## Problem
The answer must consist solely of the lines from the one containing "0.74 -0.07 -0.30" to the end of the entries below, repeated exactly.

## Dataset excerpts
Content starts

Each row below holds a small network's activations on one input, seen along a few directions.
In each table, some parts of the input vary, and every possible input appears once, in random order.
Descriptions start from the smaller parts, as in this example, which fits no table here: one of 8 places around a ring, together with either a single point or one of 11 places along a line or (one of 3 separate values, together with one of 4 places along a line).
Shared parts are said once, and a part with two or three values counts as separate values.

Other details of the inputs shift rows strongly along two fixed directions, in all tables alike. That doesn't count.

Table:
R1: [ 0.70 -1.30 -0.32 -0.17 -1.24  0.47  0.74  0.03 -0.76 -1.07  0.14]
R2: [-0.08 -1.80 -0.22 -0.11 -1.26  0.15  0.60  0.59 -0.74 -1.27 -0.85]
R3: [-0.30 -1.74 -0.70 -0.79 -1.13  0.07  0.42  0.22 -0.92 -1.00 -0.91]
R4: [ 0.68  0.13  0.13 -0.20 -0.08  0.07  0.04 -0.31 -1.00 -0.56 -1.20]
R5: [-0.07 -1.76  0.01  0.09 -1.17  0.04  0.35  0.81 -1.03 -1.55 -0.44]
R6: [ 0.24 -0.07  0.15  0.31  0.17 -0.75  0.03  0.10 -0.25 -0.95 -2.15]
R7: [-0.89  3.08 -0.52  0.08  0.21  0.30 -1.57 -0.94  1.81  2.33  1.24]
R8: [-2.04  2.70 -0.33  0.41  0.63  0.27 -1.07  0.31  1.51  2.79  1.07]
R9: [ 1.43 -2.10  1.05  1.13  0.06 -0.13  0.61 -0.96 -0.98 -0.66 -0.69]
R10: [ 0.66 -1.31 -0.06 -0.05 -1.29  0.36  0.50  0.23 -1.14 -1.39  0.53]
R11: [ 0.20 -1.62 -0.58 -1.49 -1.31  0.34  0.39 -0.77 -1.47 -0.74  0.21]
R12: [-0.30 -0.04 -0.25  0.09 -0.81 -0.33  0.97 -0.39 -0.95 -0.51 -0.48]
R13: [-0.52  2.02 -0.98 -0.33  0.45  0.85 -1.00 -0.32  2.02  2.34  2.63]
R14: [ 0.33 -0.11  0.26  0.14  0.51 -0.39 -0.02  0.44 -0.67 -0.62 -1.99]
R15: [-0.77 -0.27 -0.14  0.40 -0.33 -0.82  0.88  0.32 -0.59 -0.49 -1.29]
R16: [-0.48  1.98  0.00 -0.91  0.65  0.83 -1.31 -0.42  1.58  2.39  3.03]
R17: [-1.35  2.95 -0.30  0.28  0.48  0.66 -0.88 -0.28  1.26  2.58  1.72]
R18: [ 6.31  0.40  4.32  4.75  9.30 -1.86  2.01  2.16  3.96 -2.05 -2.36]
R19: [-0.39  2.13 -0.02 -0.39  0.21  0.74 -1.31 -0.04  1.60  2.19  3.26]
R20: [-0.39 -2.00 -0.33 -1.27 -0.84 -0.07  0.30 -0.13 -1.22 -1.03 -0.80]
R21: [-2.04  2.76 -0.72  0.49  0.44 -0.24 -1.26 -0.31  2.15  2.26  0.97]
R22: [-0.51 -2.01 -0.03 -1.46 -1.16  0.01 -0.01  0.07 -1.68 -0.92 -0.49]
R23: [ 0.01 -0.02 -0.36 -0.02 -0.68 -0.47  0.56 -0.86 -0.75 -0.90 -0.84]
R24: [-0.44 -1.99 -0.05 -0.99 -1.79 -0.10  0.04  0.44 -1.74 -1.17 -0.31]
Description of these inputs: one of 2 separate values, together with either a single point or one of 5 places around a ring or one of 6 places around a ring.
- Start at R19 and move only the place on the ring of 6, one step at a time. The first step leads to R10. Which rows follow, in order? => R1, R13, R11, R16
- Start at R12 and move only the place on the ring of 5, one step at a time. The first step leads to R17. Which rows follow, in order? => R4, R7, R23
- Change only the place on the ring of 5 in R14. List by row number the other rows that result. => R6, R8, R15, R21
- Change only the choice among 2 separate values in R10. List by row number the other rows that result. => R5

Table:
R25: [ 0.92  4.07  0.25  0.12  3.61  0.45 -0.56  0.38  3.90  2.01  2.35]
R26: [ 0.62 -3.64 -0.12 -1.38 -1.45 -0.15  1.32  0.46 -2.23 -2.81 -1.97]
R27: [-4.03 -0.87 -2.50 -1.74 -5.33  1.02 -2.08 -2.40 -1.46  2.81  2.54]
R28: [-3.97  0.21 -2.15 -1.14 -4.28  1.39 -2.26 -0.65 -0.05  2.97  2.84]
R29: [ 0.84  4.31  0.70  0.72  3.47  0.24 -0.49  0.72  3.21  2.35  2.45]
R30: [ 0.78  0.13  0.59  0.75  0.65 -1.79  1.67  0.20 -1.33 -2.78 -4.79]
R31: [ 0.23  3.16  0.95  1.09  3.62  0.18 -0.81  1.47  3.69  2.55  2.56]
R32: [ 1.09  2.86  1.05  2.16  3.10  0.37 -1.27  0.15  3.93  2.68  2.63]
R33: [ 0.89 -1.83  0.68  1.82  0.97 -1.39  1.52 -0.26 -1.88 -2.08 -5.20]
R34: [ 0.12  3.14  0.93  1.50  3.45  0.54 -0.79  1.18  3.99  2.06  2.74]
R35: [ 2.00 -2.02  0.12 -0.01 -1.00 -0.18  1.77  0.33 -2.03 -2.86 -1.79]
R36: [-3.90 -0.88 -2.26 -2.55 -5.04  1.38 -2.19 -2.29 -1.25  2.92  2.26]
R37: [ 0.75  4.19  0.68  1.16  3.28  0.58 -0.43  0.50  3.55  1.97  2.64]
R38: [-4.59  0.04 -2.69 -1.91 -4.43  1.11 -2.13 -1.01 -0.47  2.86  2.91]
R39: [ 1.44 -2.49 -0.50 -0.91 -1.49 -0.59  1.95 -0.29 -2.79 -3.43 -1.92]
R40: [-3.68 -0.42 -1.51 -1.44 -4.32  1.02 -1.97 -1.77 -1.54  3.17  2.44]
R41: [ 1.55 -3.41  1.01  0.45 -0.94 -0.35  1.52 -0.37 -2.49 -2.71 -1.66]
R42: [ 0.12 -1.34  0.54  1.23  0.55 -2.00  1.43  1.00 -1.40 -2.66 -4.86]
R43: [ 1.02 -3.48  0.37 -1.11 -1.08 -0.35  0.93  0.83 -2.74 -3.09 -2.24]
R44: [ 5.99  0.56  3.67  2.56  7.55 -1.17  1.54  1.71  2.64 -2.37 -1.53]
R45: [ 1.81 -2.30  0.19 -1.39 -0.90 -0.31  1.33  0.11 -3.23 -3.56 -2.41]
- Changing only one part turns R41 into R34. The same change can be made to R44. Which row results? => R43
- Describe the family of inputs behind these rows. => one of 3 separate values, together with either a single point or one of 6 places around a ring

Table:
R46: [ 0.01  4.55 -0.02  0.63  1.57  1.71 -2.35  0.26  4.98  5.15  7.28]
R47: [ 6.75 -1.53  4.45  1.97  7.27 -0.84  2.86  2.03  1.81 -3.55  0.03]
R48: [-2.83 -2.42 -2.92 -5.80 -8.04  1.24  0.01 -2.01 -6.12 -2.12 -1.19]
R49: [ 4.63  0.51  2.72  2.03  6.17 -1.64  1.15  1.66  1.72 -2.30 -3.04]
R50: [ 1.32 -8.19 -0.93 -2.67 -5.38  1.15  1.63 -1.24 -5.89 -4.56 -1.68]
R51: [ 0.70  2.25  0.76  1.30  2.82 -0.79  0.64 -0.28  0.74  0.85 -1.09]
R52: [ 0.05 -6.03 -1.89 -2.70 -6.73  1.50  0.65 -1.25 -5.07 -2.45  0.50]
R53: [-2.68  5.28 -0.44  0.81  3.27  0.23 -2.95  0.13  5.87  6.05  3.49]
R54: [ 4.15  0.63  2.93  2.97  5.46 -1.29  1.76  2.37  1.26 -2.77 -3.28]
R55: [-1.76 -3.33 -1.75 -1.61 -4.84 -0.71  0.78 -2.49 -4.83 -1.47 -3.23]
R56: [-1.85  1.57 -0.01  1.12  0.74 -0.07 -0.30  1.03  1.60  1.59  0.13]
R57: [-5.22 -0.85 -3.10 -1.32 -7.59  0.61 -1.04 -2.69 -3.46  1.34 -0.34]
R58: [-2.98  5.31 -0.71  1.17  2.46  0.42 -3.10  0.00  6.02  5.60  3.64]
R59: [-2.16  6.12 -0.11  1.71  2.12  0.69 -3.35  0.39  5.10  4.94  3.26]
R60: [ 6.47 -4.15  3.50  1.23  4.97 -0.44  3.02  1.43 -0.19 -4.96 -1.52]
R61: [ 2.64  1.09  1.81  2.79  3.66 -1.20  2.30  0.79  0.51 -1.78 -2.99]
R62: [ 7.07 -3.17  3.66  1.69  4.73 -1.14  3.71  2.08 -0.65 -5.62 -0.99]
R63: [-6.02  2.99 -3.42 -1.24 -5.07  0.88 -3.21 -3.24  0.46  5.30  2.73]
R64: [ 0.01 -3.58 -2.17 -3.68 -4.25 -0.05  2.55  0.93 -4.66 -5.00 -1.41]
R65: [-3.14  5.36 -0.29  0.77  2.96  0.30 -2.58  0.67  4.91  5.97  3.37]
R66: [ 4.42 -1.48  2.82  1.64  4.45 -1.71  2.23  1.92 -1.08 -4.04 -4.58]
R67: [-4.67  1.86 -2.31 -1.32 -4.05  0.82 -3.68 -1.53  0.20  3.89  1.90]
R68: [-4.91 -2.77 -2.55 -1.48 -6.68  0.32 -0.72 -0.95 -3.24 -0.07 -0.98]
- Describe the family of inputs behind these rows. => either one of 2 separate values or one of 6 places around a ring or (one of 3 separate values, together with one of 5 places around a ring)
- Which of the alternatives is R52? => one of 6 places around a ring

Content ends

## Completed exercise
R56: [-1.85  1.57 -0.01  1.12  0.74 -0.07 -0.30  1.03  1.60  1.59  0.13]
R57: [-5.22 -0.85 -3.10 -1.32 -7.59  0.61 -1.04 -2.69 -3.46  1.34 -0.34]
R58: [-2.98  5.31 -0.71  1.17  2.46  0.42 -3.10  0.00  6.02  5.60  3.64]
R59: [-2.16  6.12 -0.11  1.71  2.12  0.69 -3.35  0.39  5.10  4.94  3.26]
R60: [ 6.47 -4.15  3.50  1.23  4.97 -0.44  3.02  1.43 -0.19 -4.96 -1.52]
R61: [ 2.64  1.09  1.81  2.79  3.66 -1.20  2.30  0.79  0.51 -1.78 -2.99]
R62: [ 7.07 -3.17  3.66  1.69  4.73 -1.14  3.71  2.08 -0.65 -5.62 -0.99]
R63: [-6.02  2.99 -3.42 -1.24 -5.07  0.88 -3.21 -3.24  0.46  5.30  2.73]
R64: [ 0.01 -3.58 -2.17 -3.68 -4.25 -0.05  2.55  0.93 -4.66 -5.00 -1.41]
R65: [-3.14  5.36 -0.29  0.77  2.96  0.30 -2.58  0.67  4.91  5.97  3.37]
R66: [ 4.42 -1.48  2.82  1.64  4.45 -1.71  2.23  1.92 -1.08 -4.04 -4.58]
R67: [-4.67  1.86 -2.31 -1.32 -4.05  0.82 -3.68 -1.53  0.20  3.89  1.90]
R68: [-4.91 -2.77 -2.55 -1.48 -6.68  0.32 -0.72 -0.95 -3.24 -0.07 -0.98]
- Describe the family of inputs behind these rows. => either one of 2 separate values or one of 6 places around a ring or (one of 3 separate values, together with one of 5 places around a ring)
- Which of the alternatives is R52? => one of 6 places around a ring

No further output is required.